Each row has a class, written after it.
[-357  150  -61  -74  -59 -288 -194   42  -61   63  149  130  185  295
 -241   22   18 -268 -185 -148  291   33   84   -5   15  194 -140 -271
   16 -205  -23 -128  111 -182] -> z231
[ -63 -277  -62 -178  -26   -9  -90 -248 -212  435  165   43  142   61
   58  134   20 -177   88   74  -59  -92  -74 -253 -119 -119  -49   39
 -242  -90 -229   35  204   81] -> z142
[ 255  -26  142 -409  161   26 -232  -48 -309  169  -75  198   -9  260
 -294  -43  196  109   96   25   93  -59  282 -196 -387 -234  245  358
 -208  467  -69   87  -43 -342] -> z730
[-191   98  313   35 -334  306 -380   66   48   37   58  100   40 -297
 -161  -72   42  189  246 -239  118  364  -47  -39  170  515 -156 -273
  333   27 -425  223  -41   91] -> z730
[-226  147  452  523 -405  254  121  338  580 -503  115 -268  161 -121
    6   72 -164 -164  238 -261   20   87 -172   48   86  659  184 -198
  332 -365  383  -45   28  234] -> z231
[ 215  283 -377  642  283  113    9 -109  -90  -98  147 -284 -334 -357
   48  197  121  258  253  107  -79 -324   84  -53  121  -84   49  352
 -338  370 -226 -125  118   31] -> z900
[-171  208  136  -94  155   -8 -511  -41  105  413   67   49   35  -99
 -339  115  -72  102   83   -3  226  137  -10 -499  192    8   11 -137
  422  331 -703  101 -172 -139] -> z343
[-276  309  104  673 -137  186 -119  563  339 -248   40   27 -328 -227
  -55  -39  -36 -111  140  -92  350  183 -283  392  297  592  -95 -130
  192 -235  121   71   87  235] -> z730
[ 288  305  118  118  137  382  -45  550   -1  -13  167   54 -444 -433
   99  366  328  338  272  105   22 -118   55 -104 -283  454  -66  427
 -134   16  -13  132  221  161] -> z900
[ 291 -281  -17 -103   92 -118   10 -338  -73  -16   39  -21  113  346
  225 -374 -172 -164 -127   28  -95  -58 -131  267 -215 -322  250 -147
 -472  163  360  -58 -138 -170] -> z406
[ 135  116  349  255  177  392 -296  251  125   -2  212  184   63  -97
 -243 -159  -30   46  230   45   21 -157   81 -101 -137  496  160  -46
  -75  123  -19   70  255   -6] -> z406
[ -21 -154  -47  249  -55  148  -51 -137  140 -102   -1  -93  -56 -147
 -170  -62  -73  -44   23  -57   -5  -48  129  -38  403  628 -138 -244
  -24 -324  -17 -205  453  207] -> z343
[ 237  276 -155  186  143   41   42  -48   11    5  156 -161 -261  -72
 -155  266  262   67  194   46 -117 -302  128 -255   -3  173   93  399
  -99   56 -150   70  270   85] -> z142
[-147  100 -179  355  102  -78 -305  285  124  899  588 -187    2  214
  -41  520  266 -312  151  -48  264  277  258 -569   83  114   34  263
 -222  -35 -229 -170  285   54] -> z734
[ -44 -268 -368 -227   51  147  -17 -364 -309 -276 -210   73  203    4
 -394   38 -210  103 -249   88  152 -138  192  148   94   62  -51 -186
  220    5  -89    4  201 -141] -> z406
[ -31  228   54 -265  -12 -231 -358 -206   21  666  292 -281  152  321
   42  129  414 -390  165 -188  134  120  -73  -39  -48 -214 -228  -56
  -29  113 -512  175  -58 -222] -> z343
[-173  -91 -333  -16 -198  158  388  315   13 -606  -51   50 -103   98
 -188  334  -43  322   43   12  162 -196  106  214 -300  233 -213   64
   61 -370  233  -21  257  -10] -> z87
[ 399  -80   19 -147  219   50 -299 -723 -493  340   41  -78  -95 -140
  -75  -64  328  141   18  119 -293 -286   63  110  -81 -276  -58   71
 -187  312 -617  100   40    2] -> z142
[-224 -160  236 -298 -112 -178 -268  220 -282  157  186   53  298  190
   69 -184   96 -199 -175   79  318  160 -468  154 -112    7   80 -260
 -138 -179  264 -146   71 -191] -> z231
[-160  204   46   29   75 -162 -357    3   26  369  103  146   57   37
 -264 -305   37 -118 -153  118   77   80  -19  -49  303   54  -60 -346
  201   53 -382    7  -69   66] -> z142
[  72  -56  674   95  359  -57 -392  168  -18  538  314  194  241 -214
   11  -21  227 -131 -104   59 -110  154    6 -499  -32   -9  332  229
   31   49  -76 -353  116   41] -> z343
[  17  -16  -36   53   61   23   28  -93  -53  312  -47 -253  187   16
  117 -131  281 -281   59  -39  -94   63  -75  312   83 -196 -160   24
  -30 -148   64   49  -24 -110] -> z87
[-498  214 -187  285 -517  305   79  135   61 -113 -110  -30  -92 -294
 -183    6 -235  164  457  -78   27   84  -83  -71  313  372 -295 -194
  121  -98 -400  409  108  221] -> z734
[ -99   13  635 -231    3  141 -103  395  139   57  -21  258  337   15
 -157 -178   20 -129  -42   46   58  395  103  -67 -243 -107  168   41
  303   34  107   22 -248 -120] -> z231
[-155  226 -125   58  -68  -47   63   76  -38 -312  200   96   29  -78
   -7  231  -12  141   31  -72   31 -208 -197   23 -284  101   13   80
   72 -157  -10   82  156   76] -> z87
[ -48   24  -66  267 -147  255  -28  432  182  384  -70 -244 -274    8
   72  283  262  -82  223   34  118  211   -8  -89  290  350 -225   -4
  -93  -94 -101   45  -15  162] -> z730
[-486 -165  200 -151  -17  -16 -506  198 -168  331  185  141  400   54
 -233  279  115 -305 -265  -25  528  297   50 -142   82   31 -152 -246
  378  -10 -249 -253  121 -178] -> z900
[  67   67  312 -282  -72  -90 -187  -59  428  552  151  -58  450  224
 -113  -51 -100  -77   32 -160 -187  153  425 -337 -154   46  248 -195
  285  136 -110  -26 -196   27] -> z406
[ 154   -7  215   88  324   -3  -54   26   21  -35  130  270   12  -55
 -193   73  -55  127 -160  134  -77 -120  389 -261 -228 -344  239  348
  113  148   63  -95   39 -133] -> z87
[  34  139  124  288    7  106   39  -65  166  157  296 -134   72 -207
  210  191  221 -260  401  -95 -134  -25 -117 -116 -179  -39  -66  227
  145 -346 -230  -24  -65  243] -> z87
[ 109  253 -103  -13  379 -234 -196  131   53  497   67  132  -97  -99
 -324  -37  118  328  -85  132  -57 -219  364 -118   97    6   57  106
  380   44 -351  -92    5   63] -> z406
[ 112 -257  274 -295  158   20 -193 -169 -188  -47  -87  189  274  167
 -278 -210  -98  -69 -170  200  145   32  -68  138  -65 -220  284  -12
    4  176  174    8   17 -253] -> z734
[  16   47   69 -314  -25   33 -130  121  159  111  118  141  233  293
   97  128  -55 -163   74 -136   47   75 -209 -279 -363  -18  193   15
   91  143  -52  212 -324  -10] -> z142
[  62  134  -10 -280  373 -193 -224 -309  220  204  194  -13  101  219
 -401   37   68 -173 -346  -74   46 -125  365 -226  -92  104  -75 -137
  405  -37 -263 -117  198 -136] -> z142
[-155  -24 -146 -285 -480  400  113  303  100  180   11 -238  208  -98
  124  251   60  104  455 -274   73  260  -57 -179   22  514 -324 -121
  197 -307    8  445  -73 -129] -> z406
[ 151 -168 -300  165  139  222  -90  418   20  450  315    7  -99   32
  104  113  124   40   86   35   40 -105  175 -177  -51  450  -52  139
 -334 -215  192  -51  394  162] -> z142
[  43  126 -269  446  242  -33  144  205  -77 -215  -40   78 -449 -327
   77  192  -57   38 -130  248   54 -346  -74  231  206   -5  -33  341
 -155 -123  245  -16  320  130] -> z142
[   0  313 -265   24 -227 -308  216 -145 -162  501  -78 -490    5  174
  332  -75  358 -315   26   80 -302   43 -200  235  235 -273 -107 -100
 -583   86   14   69  -87   21] -> z406
[-164  214 -311  452  -82   10  149  176  158  100  140 -287 -170 -111
 -148  311  200   17  120 -168  -19 -147  200  114  213  619 -171   80
   49 -386   -6  -82  552  251] -> z406
[ 102  210  -90  266   35  -27  -69  144   47  198  379  -43  -15 -206
  179   21   85   73  397  -38 -105 -343   32 -306  -53  -31   59  290
  -29  -85 -193   21   43  161] -> z343
[-129  -39  314 -267  -13 -182   28    6  220 -221  -84  248  372  177
 -434 -262 -147 -199 -260  179   47  -85  -17  -77  184  227  260 -260
  334 -204  204  -86  176   93] -> z900
[ -42  -97  -32 -143  -59   95  -86 -279  -51  236  178  -93   34   -1
 -139  221  211 -107  485 -136   39 -173  186 -232 -177  -27 -307  187
  151 -184 -528   48  154  -51] -> z142
[-306 -219 -132 -553 -150 -123  -64 -300 -176  252 -199   30  107   55
 -390   -6  -83  214 -119  -35  144  -21  -35   76   48  -49 -197 -273
  524 -128 -409  345  -24  -97] -> z900
[ 211    9  108  332  138  262    6 -100  124 -359   38  179  -58 -536
 -190  -54 -251  550  229   -1 -217 -166   65 -200  119  420  234  120
  173  -24 -146   -2   55  207] -> z343
[ -23 -403  490 -371   62   69 -169  377   63   50  245  199  360  326
  -46  134   39 -200  -22  114  323   79 -201 -136 -453  234  186  -52
  -60 -301  411 -369  215 -101] -> z734
[  51  -25   97  -34   64  239 -164  124   50  137   40   18  -74  144
  -57   74  275  -35  132 -145   57  215  -88  -17 -149  295  -86   53
  -90  107 -228  101   98   40] -> z730
[  81    5 -179   68  189  -13 -287 -176  -15  570  184  -79 -180 -225
   51  373  107  169   81  -54   33   63  185 -434  216   52 -148   95
   38  127 -489    8  -27    0] -> z900
[ 409  332   -2  341  555 -326 -212   23  279  497  324  -96 -315   96
   84   97  335    4 -235  -77 -165 -153  437  -83  -26  -38  131  255
 -129  218  -48 -267   -4   59] -> z900
[-274  -75  524  128  -58  109 -104   49  -54 -162 -248   90  424 -199
 -129   -6  -47  -20   84 -138   -8  178 -248  -18   14   39  350   32
  180  243   93 -128 -228  -99] -> z900
[-336  117 -147  295  -29  -48  -66  109  -98  223  215  -53  101 -167
  137  309  -22 -169   -8  -17  138   68 -146 -159   34 -159  -69   47
  139 -130 -172  -56 -123   77] -> z734
[ 293  -81 -108  365  190   74 -333 -225 -127   85  328  138 -137  -56
  146  -91  -15  161  208  -73  -25 -253  -82  -16   95 -249   90  175
  -93  255 -378  284 -155   -7] -> z343
[-302  130  240  166 -182  150   -1  361  -58 -406 -127  -30   34 -156
   10  119   30 -209  134 -145  377  278 -338  159  -53  266   36   92
  -65  -58  424 -105   11 -259] -> z730
[ 124 -171  146  127  150  147   35 -421  179 -153   -1  100  -72  -49
 -419 -126 -102  139  159  -85 -152 -225  143   74  -94  482   63  -18
   44 -201 -177   15  412  197] -> z730
[ -96  -78  124 -249   37  227 -342  253   12  473  124   10  -72  148
 -322  143  194  181   99 -129  311  400    2 -222 -209  243   -9   39
  211  169 -333  258   22 -178] -> z730
[ -79  638  315  715  244  185 -141  438  182   43  -21  121 -180 -573
   -3  171  111  206  339 -200 -155   78   -9   -2 -112  120  259  554
  122  322 -106   93 -122  116] -> z87
[  68  211 -548 -306 -190  125  414   -5   95 -367   21 -212 -136  132
 -255  271  -58  311  222  226  -42 -363  173 -325  -86   52 -186   92
   35  -53 -192  294  224   20] -> z734
[-363    5 -306  476  -13 -191   58  117   26  149   63 -112  -99 -162
  176  -54  -15 -179  -81   18  114  -92 -336  482  390  104 -331 -278
  132 -503  -49 -129  136  239] -> z406
[ -26   52 -331  277  383  106  -27 -327  153 -469   95   72 -237 -206
 -347  -92 -286  362 -292  -43  -28 -357   88   -4   92  330 -208 -256
  366 -151 -225   20  375   -4] -> z87
[ -19 -267  553  531   83  178  -45  194  -49   55   27   92  128 -369
  207  119   80 -104  307  123  -66   41 -195   89   63  -48  161  244
 -146 -128  129 -400    2  107] -> z406
[ -11  180 -100  123   29   49   38 -268 -103 -162   52   29  184   30
 -263   11  -93 -165  100   85   20  -63 -142 -186  -86  169  300  -53
 -255  110  -59   21  -75   31] -> z900
[  16  253 -171 -128  129  143  -89  289   74  231  341  -82  114   37
 -396  296  309  104  289  -28  216   84  257 -402 -345  361   40  276
  185 -170 -180 -104  258  -56] -> z87
[-447  298  -97  213 -376   44  -23  317  373  -96   95 -346   65    9
 -103  408  122 -146  287 -295  295  202   35    4   34  433 -268 -173
  398 -221 -209 -240  -14  109] -> z142
[ 189   45  192  484   90   24    9  109   40 -196   51   98 -434 -447
  311  -29   13  334  163  -34 -167  -96 -147  182  118  119  -33  178
  -69 -175   35  -72 -118  191] -> z231
[-179  244   26  -97 -164  118 -243  -51  -42  141 -200 -152  154 -157
 -394  108  109  192  184  -68   57  125  -11 -104  351  409  -51 -188
  302  139 -450  153  -11  -28] -> z231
+++
## [Brief]
Quote the listing above from its first line to the line with "370 -226 -125", inclusive, and add nothing.

## [Exercise response]
Each row has a class, written after it.
[-357  150  -61  -74  -59 -288 -194   42  -61   63  149  130  185  295
 -241   22   18 -268 -185 -148  291   33   84   -5   15  194 -140 -271
   16 -205  -23 -128  111 -182] -> z231
[ -63 -277  -62 -178  -26   -9  -90 -248 -212  435  165   43  142   61
   58  134   20 -177   88   74  -59  -92  -74 -253 -119 -119  -49   39
 -242  -90 -229   35  204   81] -> z142
[ 255  -26  142 -409  161   26 -232  -48 -309  169  -75  198   -9  260
 -294  -43  196  109   96   25   93  -59  282 -196 -387 -234  245  358
 -208  467  -69   87  -43 -342] -> z730
[-191   98  313   35 -334  306 -380   66   48   37   58  100   40 -297
 -161  -72   42  189  246 -239  118  364  -47  -39  170  515 -156 -273
  333   27 -425  223  -41   91] -> z730
[-226  147  452  523 -405  254  121  338  580 -503  115 -268  161 -121
    6   72 -164 -164  238 -261   20   87 -172   48   86  659  184 -198
  332 -365  383  -45   28  234] -> z231
[ 215  283 -377  642  283  113    9 -109  -90  -98  147 -284 -334 -357
   48  197  121  258  253  107  -79 -324   84  -53  121  -84   49  352
 -338  370 -226 -125  118   31] -> z900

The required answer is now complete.